**Task instructions:** Pull every line with "shared" from the data.

**Exercise data:**

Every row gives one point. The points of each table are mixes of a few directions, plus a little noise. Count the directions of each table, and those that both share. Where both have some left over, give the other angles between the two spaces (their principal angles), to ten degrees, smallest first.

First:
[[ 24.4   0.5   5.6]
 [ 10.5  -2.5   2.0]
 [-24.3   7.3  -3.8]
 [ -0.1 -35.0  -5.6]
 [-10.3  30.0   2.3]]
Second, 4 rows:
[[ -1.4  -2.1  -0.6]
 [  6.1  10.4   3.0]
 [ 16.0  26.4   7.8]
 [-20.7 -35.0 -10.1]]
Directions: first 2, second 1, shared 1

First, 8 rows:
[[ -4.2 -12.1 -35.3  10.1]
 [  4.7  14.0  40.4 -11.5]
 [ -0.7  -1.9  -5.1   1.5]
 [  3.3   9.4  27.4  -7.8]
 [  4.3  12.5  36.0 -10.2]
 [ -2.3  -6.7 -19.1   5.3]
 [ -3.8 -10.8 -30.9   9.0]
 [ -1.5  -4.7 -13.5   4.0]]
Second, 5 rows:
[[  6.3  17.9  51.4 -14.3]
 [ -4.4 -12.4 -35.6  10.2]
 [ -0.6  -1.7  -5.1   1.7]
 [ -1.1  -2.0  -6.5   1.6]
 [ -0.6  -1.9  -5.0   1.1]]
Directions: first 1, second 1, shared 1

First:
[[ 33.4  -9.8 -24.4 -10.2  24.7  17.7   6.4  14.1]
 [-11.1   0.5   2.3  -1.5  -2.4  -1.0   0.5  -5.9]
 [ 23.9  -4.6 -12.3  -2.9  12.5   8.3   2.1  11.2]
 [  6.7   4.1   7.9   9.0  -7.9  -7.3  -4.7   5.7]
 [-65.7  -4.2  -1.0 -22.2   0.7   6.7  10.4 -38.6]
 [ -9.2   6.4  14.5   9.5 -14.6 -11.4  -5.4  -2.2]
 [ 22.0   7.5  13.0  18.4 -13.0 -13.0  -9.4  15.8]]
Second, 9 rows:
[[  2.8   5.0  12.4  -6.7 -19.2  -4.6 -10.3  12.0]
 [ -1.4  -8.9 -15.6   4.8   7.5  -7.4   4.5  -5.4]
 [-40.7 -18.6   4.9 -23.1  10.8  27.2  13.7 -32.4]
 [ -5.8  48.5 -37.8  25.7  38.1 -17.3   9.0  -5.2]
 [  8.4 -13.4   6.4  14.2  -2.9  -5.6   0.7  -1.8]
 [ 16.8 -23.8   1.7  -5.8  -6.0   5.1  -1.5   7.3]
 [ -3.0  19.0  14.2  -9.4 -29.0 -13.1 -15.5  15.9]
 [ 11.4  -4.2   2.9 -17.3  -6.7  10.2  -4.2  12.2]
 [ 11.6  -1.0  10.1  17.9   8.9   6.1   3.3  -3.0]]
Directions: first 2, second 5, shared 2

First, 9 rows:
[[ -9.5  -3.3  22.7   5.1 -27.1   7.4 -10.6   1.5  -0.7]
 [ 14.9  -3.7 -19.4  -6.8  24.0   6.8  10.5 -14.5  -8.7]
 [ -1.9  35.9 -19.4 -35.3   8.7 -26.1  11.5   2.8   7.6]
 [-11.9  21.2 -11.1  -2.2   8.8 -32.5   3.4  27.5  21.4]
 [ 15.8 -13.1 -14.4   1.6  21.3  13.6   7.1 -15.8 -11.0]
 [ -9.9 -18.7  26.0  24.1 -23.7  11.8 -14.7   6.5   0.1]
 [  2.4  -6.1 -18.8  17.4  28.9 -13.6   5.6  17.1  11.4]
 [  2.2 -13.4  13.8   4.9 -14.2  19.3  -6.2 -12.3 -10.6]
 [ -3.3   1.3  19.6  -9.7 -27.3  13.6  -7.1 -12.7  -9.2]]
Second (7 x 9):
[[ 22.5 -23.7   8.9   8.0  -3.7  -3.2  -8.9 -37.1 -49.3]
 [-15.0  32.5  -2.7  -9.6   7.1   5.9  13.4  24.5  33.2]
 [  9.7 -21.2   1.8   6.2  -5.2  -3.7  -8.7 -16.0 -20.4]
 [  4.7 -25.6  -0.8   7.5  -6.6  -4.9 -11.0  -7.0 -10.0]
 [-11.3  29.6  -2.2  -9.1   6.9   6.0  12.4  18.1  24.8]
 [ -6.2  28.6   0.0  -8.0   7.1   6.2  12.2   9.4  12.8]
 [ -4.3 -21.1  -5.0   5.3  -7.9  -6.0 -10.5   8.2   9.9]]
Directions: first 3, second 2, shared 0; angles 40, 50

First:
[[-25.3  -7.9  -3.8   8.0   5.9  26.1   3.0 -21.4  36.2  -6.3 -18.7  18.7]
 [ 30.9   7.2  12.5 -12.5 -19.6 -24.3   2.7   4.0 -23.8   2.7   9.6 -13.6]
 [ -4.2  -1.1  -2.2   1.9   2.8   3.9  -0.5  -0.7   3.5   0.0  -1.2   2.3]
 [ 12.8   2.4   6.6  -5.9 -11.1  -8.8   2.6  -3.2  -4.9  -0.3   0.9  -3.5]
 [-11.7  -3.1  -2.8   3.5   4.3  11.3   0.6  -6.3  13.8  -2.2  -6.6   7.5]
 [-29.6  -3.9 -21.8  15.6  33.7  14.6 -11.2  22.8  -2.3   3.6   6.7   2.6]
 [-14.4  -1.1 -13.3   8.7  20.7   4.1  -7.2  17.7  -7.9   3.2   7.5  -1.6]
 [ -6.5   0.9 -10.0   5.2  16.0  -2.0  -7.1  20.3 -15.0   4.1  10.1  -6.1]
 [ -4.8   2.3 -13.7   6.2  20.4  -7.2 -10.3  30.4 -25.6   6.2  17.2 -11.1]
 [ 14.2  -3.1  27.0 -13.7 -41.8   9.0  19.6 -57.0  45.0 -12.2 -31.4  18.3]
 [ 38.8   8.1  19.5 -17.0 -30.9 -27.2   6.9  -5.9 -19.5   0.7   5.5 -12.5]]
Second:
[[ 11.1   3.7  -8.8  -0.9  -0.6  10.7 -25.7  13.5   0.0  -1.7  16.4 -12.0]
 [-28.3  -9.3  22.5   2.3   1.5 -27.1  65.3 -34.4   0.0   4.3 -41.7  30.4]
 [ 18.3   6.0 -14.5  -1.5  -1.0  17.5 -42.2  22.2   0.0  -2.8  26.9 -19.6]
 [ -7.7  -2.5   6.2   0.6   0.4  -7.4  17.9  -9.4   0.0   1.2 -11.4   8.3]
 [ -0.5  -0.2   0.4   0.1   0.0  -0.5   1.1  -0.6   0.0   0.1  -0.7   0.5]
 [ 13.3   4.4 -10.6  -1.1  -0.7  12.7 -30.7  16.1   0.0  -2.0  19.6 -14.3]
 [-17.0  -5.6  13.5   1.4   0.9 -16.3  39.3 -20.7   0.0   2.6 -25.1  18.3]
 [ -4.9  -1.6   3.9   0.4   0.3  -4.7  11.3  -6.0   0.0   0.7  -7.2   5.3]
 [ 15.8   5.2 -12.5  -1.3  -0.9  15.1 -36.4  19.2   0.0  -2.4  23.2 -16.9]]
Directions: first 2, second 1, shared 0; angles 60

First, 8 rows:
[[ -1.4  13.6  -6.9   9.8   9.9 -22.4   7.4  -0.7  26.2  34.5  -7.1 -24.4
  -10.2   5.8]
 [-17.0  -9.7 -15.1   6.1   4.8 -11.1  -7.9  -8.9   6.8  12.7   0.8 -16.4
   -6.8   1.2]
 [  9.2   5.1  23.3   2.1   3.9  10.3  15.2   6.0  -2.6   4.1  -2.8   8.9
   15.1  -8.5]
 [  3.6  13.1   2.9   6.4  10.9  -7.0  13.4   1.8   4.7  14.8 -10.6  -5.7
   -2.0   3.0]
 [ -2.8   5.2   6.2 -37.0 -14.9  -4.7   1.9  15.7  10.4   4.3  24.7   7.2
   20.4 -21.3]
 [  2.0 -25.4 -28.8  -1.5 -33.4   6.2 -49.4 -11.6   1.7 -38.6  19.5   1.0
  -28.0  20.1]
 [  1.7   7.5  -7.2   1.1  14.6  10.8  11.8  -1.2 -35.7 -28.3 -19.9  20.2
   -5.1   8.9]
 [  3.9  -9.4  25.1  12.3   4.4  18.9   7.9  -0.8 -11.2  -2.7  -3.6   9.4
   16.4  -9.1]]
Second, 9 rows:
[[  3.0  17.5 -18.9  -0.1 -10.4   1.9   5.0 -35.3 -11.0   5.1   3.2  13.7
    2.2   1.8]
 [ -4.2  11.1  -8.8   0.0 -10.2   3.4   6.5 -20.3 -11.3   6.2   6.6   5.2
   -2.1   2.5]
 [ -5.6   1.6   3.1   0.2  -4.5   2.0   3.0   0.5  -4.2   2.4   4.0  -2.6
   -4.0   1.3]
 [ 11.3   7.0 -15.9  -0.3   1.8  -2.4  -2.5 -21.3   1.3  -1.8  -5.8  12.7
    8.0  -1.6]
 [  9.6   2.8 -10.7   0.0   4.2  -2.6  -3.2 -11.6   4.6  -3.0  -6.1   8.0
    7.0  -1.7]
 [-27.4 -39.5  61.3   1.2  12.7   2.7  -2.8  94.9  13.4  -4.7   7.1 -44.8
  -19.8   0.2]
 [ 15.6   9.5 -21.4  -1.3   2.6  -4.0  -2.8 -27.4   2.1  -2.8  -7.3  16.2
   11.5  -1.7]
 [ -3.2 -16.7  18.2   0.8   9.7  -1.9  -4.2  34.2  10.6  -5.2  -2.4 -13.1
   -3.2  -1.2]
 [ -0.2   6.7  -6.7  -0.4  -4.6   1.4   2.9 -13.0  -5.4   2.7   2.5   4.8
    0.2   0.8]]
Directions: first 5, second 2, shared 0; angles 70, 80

**Your solution:**
Directions: first 2, second 1, shared 1
Directions: first 1, second 1, shared 1
Directions: first 2, second 5, shared 2
Directions: first 3, second 2, shared 0; angles 40, 50
Directions: first 2, second 1, shared 0; angles 60
Directions: first 5, second 2, shared 0; angles 70, 80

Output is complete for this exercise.